** TASK PROMPT **
A single number is needed: how many lines of the data below contain "Nipaz".

Collection entries
-*-
Each scene shows the same named points in several views. A view is turned or mirrored, shifted and resized as a whole, has a little noise and may leave points out.

Scene 1
View 1
zus: [ -9  -4  -1  10   0  -5  -7  -5   3  -2   2   5 -10  10  11   1  -9   0
   3]
Tun: [ 12   0  15   5  10   4 -15  -5  -4  17   4  -5 -12  10   5   8 -10   2
  -5]
Muf: [  8  -1   7   0   3   1 -10  -3  -3   2   3  -1 -11  12   7   5   0   2
   0]
zer: [ -8  -1  -7   2  -3  -5   1  -4   3 -13  -1  10 -10  10  11   1   6   1
   5]
mog: [  2  -4  -2  -2  -9  -4  -6  -3   0 -13   4   1 -13  15  12   1   0   1
   6]
rif: [ 23   2  17  -4   9   7 -13  -4  -6  10   3  -7 -14  13   4  10   3   4
  -3]
somir: [-16   5  -2  18  18  -2   1  -9   4   8  -8  21  -6  -1   3   5   1   2
  -4]
sig: [-22   4   3  25  24  -3  -3 -10   5  17  -8  22  -5  -2   2   5  -7   1
  -7]
Nipaz: [ -1 -14  -1   0 -14  -7 -16  -1   3 -10  11 -10 -13  19  18  -4 -23  -1
   7]
paku: [-13   5  -4  11  10  -3   4  -6   5  -3  -6  20  -7   3   6   5  10   3
   1]
Nal: [ 16   0  15   1  11   4 -14  -4  -4  14   5  -5 -12  12   4   9  -3   2
  -4]
Rira: [  6  -4   7   0   0  -1 -12  -3  -2   1   5  -4 -13  14  10   3  -8   1
   1]
View 2
Tun: [ 12  -7 -26  -9  10  -2  -5  -9 -17  24   2  17   3 -10  14  27  17   3
 -22]
zer: [ 14 -18 -18  12 -12  12  -2  -7 -11 -11  -3 -15 -14 -16  -3   5 -10   2
  -2]
Nal: [ 16  -3 -22   0  13  -2  -6  -9 -21  19   2  10   7  -1  14  14  15   6
 -20]
paku: [  5 -14  -5   3   3   1  -7 -15 -14  -3 -18 -24  -5  -8  12  -5 -12  -1
 -16]
mog: [ 14 -13 -23   5  -1   6  -4  -7 -14   5   1   0  -6 -11   4  13   4   3
  -9]
Muf: [ 14  -9 -22   1   3   2  -5  -9 -16  10   1   3  -1  -8   8  13   8   5
 -15]
zus: [  4 -17 -18  -8  -4   4  -3 -11 -10   8 -12  -5 -10 -19   8  16  -3  -3
 -13]
sig: [ -6 -12  -1 -16  11 -11 -10 -24 -14  14 -30 -23   2 -10  25   2  -9  -5
 -32]
Nipaz: [  9 -22 -33  -8 -14  13   2  -7  -6  13  -2  15 -17 -28  -1  36   6  -5
  -3]
Rira: [ 13 -10 -25  -1   1   4  -4  -7 -15  13   2   8  -3 -12   7  19  10   2
 -12]
View 3
sig: [-22 -10  17  25 -28 -15  -8 -12  -8   1  -1   0 -10 -12  -9   8  15   1
  -4]
rif: [-12 -13  -5   2   0   6  -2   3  14   5  25 -11   5  -2 -12   3   9  18
  17]
somir: [-17 -10  10  21 -27  -9  -7 -12  -8   0  -4   1  -6  -8  -2   6  13   3
  -4]
zer: [ -8  -2  -4   9 -18   9  -5  -1  -2   2 -10  -4   0   2  10 -12   2   2
   2]
zus: [-16  -3   3  15 -14   2  -6   3   0   5  -3  -6  -6  -5  -1 -15   5   0
   7]
Nal: [-14 -13   3   7  -4   2  -4   3  11   6  21 -10   3  -6 -13   1   9  16
  17]
Rira: [-13  -6  -1   8  -5   6  -4   8   8   8  10 -10  -2  -4  -7 -13   5   9
  15]
View 4
zus: [ 1  1  5 12  4  3 -1 -1 -2 -3  4  6  3  7  9 -3 -3  5  8]
Tun: [13 10  2 15  3 -2 -4  1  2 -6 -3  4 12 10 10  4 -5 -9 -4]
paku: [ -3   3   3   6   6   7  -5  -5 -12  -5   1  11  -1  14  -2   3   0  10
  10]
zer: [-2 -2  0  4  5  5  2 -6 -4 -3  9  6 -3  7  5 -1  1  6 10]
mog: [ 6  0 -1  5  3  1  3 -4  0 -4  6  4  3  6  9  1 -1 -2  4]
Nipaz: [  5  -4   5  15   0  -1   7   0  10   1  11  -3   5  -2  22 -10  -4   0
   6]
sig: [ -2   9  10  19   7   7 -15   4 -12  -5 -10  13   8  19  -1   3  -6  10
   8]
Muf: [10  5 -1  7  3  0  1 -3  2 -6  2  4  6  7  8  3 -2 -5  1]
Rira: [ 9  4  1 10  2 -1  1 -1  3 -4  4  2  6  5 11  0 -3 -4  1]
rif: [ 17   7  -3   7   2  -5   2  -3   7  -7   2   1  10   5  12   5  -3 -14
  -6]
somir: [ -6   5   7  14   6   9 -11  -1 -14  -4  -3  14   3  17  -3   3  -2  14
  12]
Nal: [ 15  10   0  10   2  -3  -3  -2   3  -7  -3   5  10   9   8   6  -4 -10
  -5]

In a view up to two points have been moved. Name them for each view, in the order of its rows, or write none.
view 1 | mog
view 2 | Tun, zer
view 3 | none
view 4 | rif, somir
-*-
** EXPECTED ANSWER **
3